## Task prompt
Print out the complete set of records below, exactly as they read.

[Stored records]
A landscape with many peaks, sampled at points; each row gives a point and its height.
A climber steps from a point to the highest of its 3 nearest points, and stops where none of them is higher. Distance is the straight distance between rows; heights are no part of it.
q363: [-32  -1   1  15 -12 -24   7 -20 -13  -3]  height 493
q274: [-15   2 -32  33  -3 -13  -1   3   1  12]  height 83
q593: [ 22  27   9 -10   2  24   1  17   0  -7]  height 200
q782: [  2  -1 -21   5  15  -1  -1  -4  10 -10]  height 572
q513: [  4  -3 -19   0  19   5  -4   3   9  -8]  height 543
q338: [ -7 -19  15  -9   0 -13   1 -17  -2  -2]  height 51
q58: [-11   7 -25  19   0 -12   5  -3   6  -6]  height 551
q24: [ -7  10 -40  28   3  -9  -5   7   3   5]  height 358
q488: [-16 -20  26 -13   0 -15   0 -20  -7  -1]  height 34
q327: [ 10 -10  -3  -5  11   7  -4   5   6   3]  height 140
q937: [  4  -6 -12  -1  16   3  -4   1  11  -3]  height 549
q527: [ -1   5 -28  11  15   2   1   0  12 -12]  height 589
q632: [ -6   2 -25  13   3  -7   3  -5   7  -9]  height 541
q547: [  6  -6  30 -13 -16   4  -2   1  -6   8]  height 517
q216: [ -6 -18  39 -15 -12  -8   1 -13 -14   9]  height 402
q968: [-23  -1  -8  12  -6 -19   5 -17  -2  -5]  height 416
q152: [  4   1  38 -16 -26   2   6   1 -10   1]  height 441
q825: [15 10 11 -7 -6 16 -5 16 -1  5]  height 340
q461: [ 15   2   0  -2   7  18 -10  12   0   7]  height 149
q331: [ 13  -1 -12  -3  21  14 -12   8   7   3]  height 237
q668: [ 15  12  19 -17 -11  17   5  13  -1 -10]  height 455
q525: [12  1  6 -7  0 16 -8  8 -2  8]  height 194
q403: [  3 -11   2  -3  12   2  -1  -5   4   1]  height 8
q757: [  1 -18  11  -7   3  -5   0  -9   3   1]  height 96
q171: [  1  11 -40  14  15   0   0   7  13  -6]  height 526
q654: [-12  -2 -13   9  -1 -13   7 -14   4  -7]  height 323
q447: [ 19   6  -5  -2  16  19 -13  15   4   8]  height 218
q519: [ 23  27  14 -24   1  24   8  18   2 -16]  height 553
q188: [21 15  5 -6  4 20 -7 18  0  5]  height 232
q46: [ 9 -9 17 -9 -8  5 -5  3  0 10]  height 433
q926: [  8   5  29 -11 -17   9   4   7  -4   4]  height 618
q126: [-22   0 -26  27  -9 -19  -1  -3  -5  15]  height 259
q976: [ 11   6  20 -12 -14  11   1  13  -3   0]  height 525
q157: [ -2 -12  39 -16 -17  -5  -2  -2 -11   6]  height 459
q905: [  6   3  33 -15 -23   5   8   3  -7   1]  height 497
q721: [-15 -11   2  -2  -1 -17   6 -20  -2  -8]  height 445
q450: [ 14  11  30 -20 -20  10   8  10  -4  -8]  height 360
q346: [-34  -9  -8  23  -8 -27  -5 -10 -20  18]  height 397
q442: [ -6 -13   2  -1   7  -8   3 -13   3  -3]  height 150
q31: [-29  -9 -15  27  -7 -26  -4  -7 -13  18]  height 337
q436: [ 13   4 -23   2  30  13  -8   8   7  -1]  height 220
q492: [13 -5 -8 -1 16 10 -5  4  6  1]  height 314
q676: [ -6 -15   6 -11   6 -11   2 -18   1   0]  height 70
q981: [ 26  33   8 -19   3  23   3  18  -1 -11]  height 89
q637: [ 20  19   1  -3  12  23 -11  21   0   6]  height 203
q664: [13 -3 15 -8 -5  8 -4  8  0  7]  height 356
q686: [  5   5 -27   6  22   5  -2   3  10  -7]  height 564
q225: [ -6   9 -32  22   5  -6   0   4   8  -5]  height 499
q982: [-24 -10   8  -2  -4 -19   9 -27  -7  -6]  height 558
q722: [10 -8  5 -6  7 10 -5  5  2  8]  height 71
q458: [ 20  20  12 -12  -7  22   5  16   1  -7]  height 328
q451: [-34  -3   0  19 -12 -25   6 -16 -15   7]  height 544
q318: [-16   5 -22  20  -4 -12   3  -6   0  -1]  height 446
q690: [ -2   0 -22   5  11  -2   4  -6  10  -7]  height 567
q172: [-14 -12  -3   1   2 -13   7 -17   5 -10]  height 334
q17: [ -1 -17  23 -11  -7  -6  -1  -5  -6   7]  height 454
q82: [-22  -1 -14  20  -8 -20   4 -11  -7   1]  height 361
q392: [ -5  14 -45  29   7  -3  -2  12   6   3]  height 284
q688: [ 15  13  25 -24 -15  15  11  14   2 -14]  height 413
q842: [  7 -12  10  -5   2   4  -4   0   0   6]  height 240
q49: [  7  -9  26 -11 -13   4  -4   0  -5   9]  height 512
q911: [-14  -6  -8   2  -1 -13   8 -15   3  -8]  height 310

Call two points neighbours if one is among the 3 nearest of the other. Go from one point of each pair to the other, from neighbour to neighbour, staying as high as possible. Name the lowest point that can't be avoided.
q519, q968: q637
q58, q527: q632
q58, q968: q82
q519, q926: q458

For each start below, name the point where the climber stops.
q632: q527
q172: q982
q911: q982
q436: q527
q392: q527
q688: q926
q637: q926
q82: q58
q722: q926
q274: q58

## Output below
A landscape with many peaks, sampled at points; each row gives a point and its height.
A climber steps from a point to the highest of its 3 nearest points, and stops where none of them is higher. Distance is the straight distance between rows; heights are no part of it.
q363: [-32  -1   1  15 -12 -24   7 -20 -13  -3]  height 493
q274: [-15   2 -32  33  -3 -13  -1   3   1  12]  height 83
q593: [ 22  27   9 -10   2  24   1  17   0  -7]  height 200
q782: [  2  -1 -21   5  15  -1  -1  -4  10 -10]  height 572
q513: [  4  -3 -19   0  19   5  -4   3   9  -8]  height 543
q338: [ -7 -19  15  -9   0 -13   1 -17  -2  -2]  height 51
q58: [-11   7 -25  19   0 -12   5  -3   6  -6]  height 551
q24: [ -7  10 -40  28   3  -9  -5   7   3   5]  height 358
q488: [-16 -20  26 -13   0 -15   0 -20  -7  -1]  height 34
q327: [ 10 -10  -3  -5  11   7  -4   5   6   3]  height 140
q937: [  4  -6 -12  -1  16   3  -4   1  11  -3]  height 549
q527: [ -1   5 -28  11  15   2   1   0  12 -12]  height 589
q632: [ -6   2 -25  13   3  -7   3  -5   7  -9]  height 541
q547: [  6  -6  30 -13 -16   4  -2   1  -6   8]  height 517
q216: [ -6 -18  39 -15 -12  -8   1 -13 -14   9]  height 402
q968: [-23  -1  -8  12  -6 -19   5 -17  -2  -5]  height 416
q152: [  4   1  38 -16 -26   2   6   1 -10   1]  height 441
q825: [15 10 11 -7 -6 16 -5 16 -1  5]  height 340
q461: [ 15   2   0  -2   7  18 -10  12   0   7]  height 149
q331: [ 13  -1 -12  -3  21  14 -12   8   7   3]  height 237
q668: [ 15  12  19 -17 -11  17   5  13  -1 -10]  height 455
q525: [12  1  6 -7  0 16 -8  8 -2  8]  height 194
q403: [  3 -11   2  -3  12   2  -1  -5   4   1]  height 8
q757: [  1 -18  11  -7   3  -5   0  -9   3   1]  height 96
q171: [  1  11 -40  14  15   0   0   7  13  -6]  height 526
q654: [-12  -2 -13   9  -1 -13   7 -14   4  -7]  height 323
q447: [ 19   6  -5  -2  16  19 -13  15   4   8]  height 218
q519: [ 23  27  14 -24   1  24   8  18   2 -16]  height 553
q188: [21 15  5 -6  4 20 -7 18  0  5]  height 232
q46: [ 9 -9 17 -9 -8  5 -5  3  0 10]  height 433
q926: [  8   5  29 -11 -17   9   4   7  -4   4]  height 618
q126: [-22   0 -26  27  -9 -19  -1  -3  -5  15]  height 259
q976: [ 11   6  20 -12 -14  11   1  13  -3   0]  height 525
q157: [ -2 -12  39 -16 -17  -5  -2  -2 -11   6]  height 459
q905: [  6   3  33 -15 -23   5   8   3  -7   1]  height 497
q721: [-15 -11   2  -2  -1 -17   6 -20  -2  -8]  height 445
q450: [ 14  11  30 -20 -20  10   8  10  -4  -8]  height 360
q346: [-34  -9  -8  23  -8 -27  -5 -10 -20  18]  height 397
q442: [ -6 -13   2  -1   7  -8   3 -13   3  -3]  height 150
q31: [-29  -9 -15  27  -7 -26  -4  -7 -13  18]  height 337
q436: [ 13   4 -23   2  30  13  -8   8   7  -1]  height 220
q492: [13 -5 -8 -1 16 10 -5  4  6  1]  height 314
q676: [ -6 -15   6 -11   6 -11   2 -18   1   0]  height 70
q981: [ 26  33   8 -19   3  23   3  18  -1 -11]  height 89
q637: [ 20  19   1  -3  12  23 -11  21   0   6]  height 203
q664: [13 -3 15 -8 -5  8 -4  8  0  7]  height 356
q686: [  5   5 -27   6  22   5  -2   3  10  -7]  height 564
q225: [ -6   9 -32  22   5  -6   0   4   8  -5]  height 499
q982: [-24 -10   8  -2  -4 -19   9 -27  -7  -6]  height 558
q722: [10 -8  5 -6  7 10 -5  5  2  8]  height 71
q458: [ 20  20  12 -12  -7  22   5  16   1  -7]  height 328
q451: [-34  -3   0  19 -12 -25   6 -16 -15   7]  height 544
q318: [-16   5 -22  20  -4 -12   3  -6   0  -1]  height 446
q690: [ -2   0 -22   5  11  -2   4  -6  10  -7]  height 567
q172: [-14 -12  -3   1   2 -13   7 -17   5 -10]  height 334
q17: [ -1 -17  23 -11  -7  -6  -1  -5  -6   7]  height 454
q82: [-22  -1 -14  20  -8 -20   4 -11  -7   1]  height 361
q392: [ -5  14 -45  29   7  -3  -2  12   6   3]  height 284
q688: [ 15  13  25 -24 -15  15  11  14   2 -14]  height 413
q842: [  7 -12  10  -5   2   4  -4   0   0   6]  height 240
q49: [  7  -9  26 -11 -13   4  -4   0  -5   9]  height 512
q911: [-14  -6  -8   2  -1 -13   8 -15   3  -8]  height 310

Call two points neighbours if one is among the 3 nearest of the other. Go from one point of each pair to the other, from neighbour to neighbour, staying as high as possible. Name the lowest point that can't be avoided.
q519, q968: q637
q58, q527: q632
q58, q968: q82
q519, q926: q458

For each start below, name the point where the climber stops.
q632: q527
q172: q982
q911: q982
q436: q527
q392: q527
q688: q926
q637: q926
q82: q58
q722: q926
q274: q58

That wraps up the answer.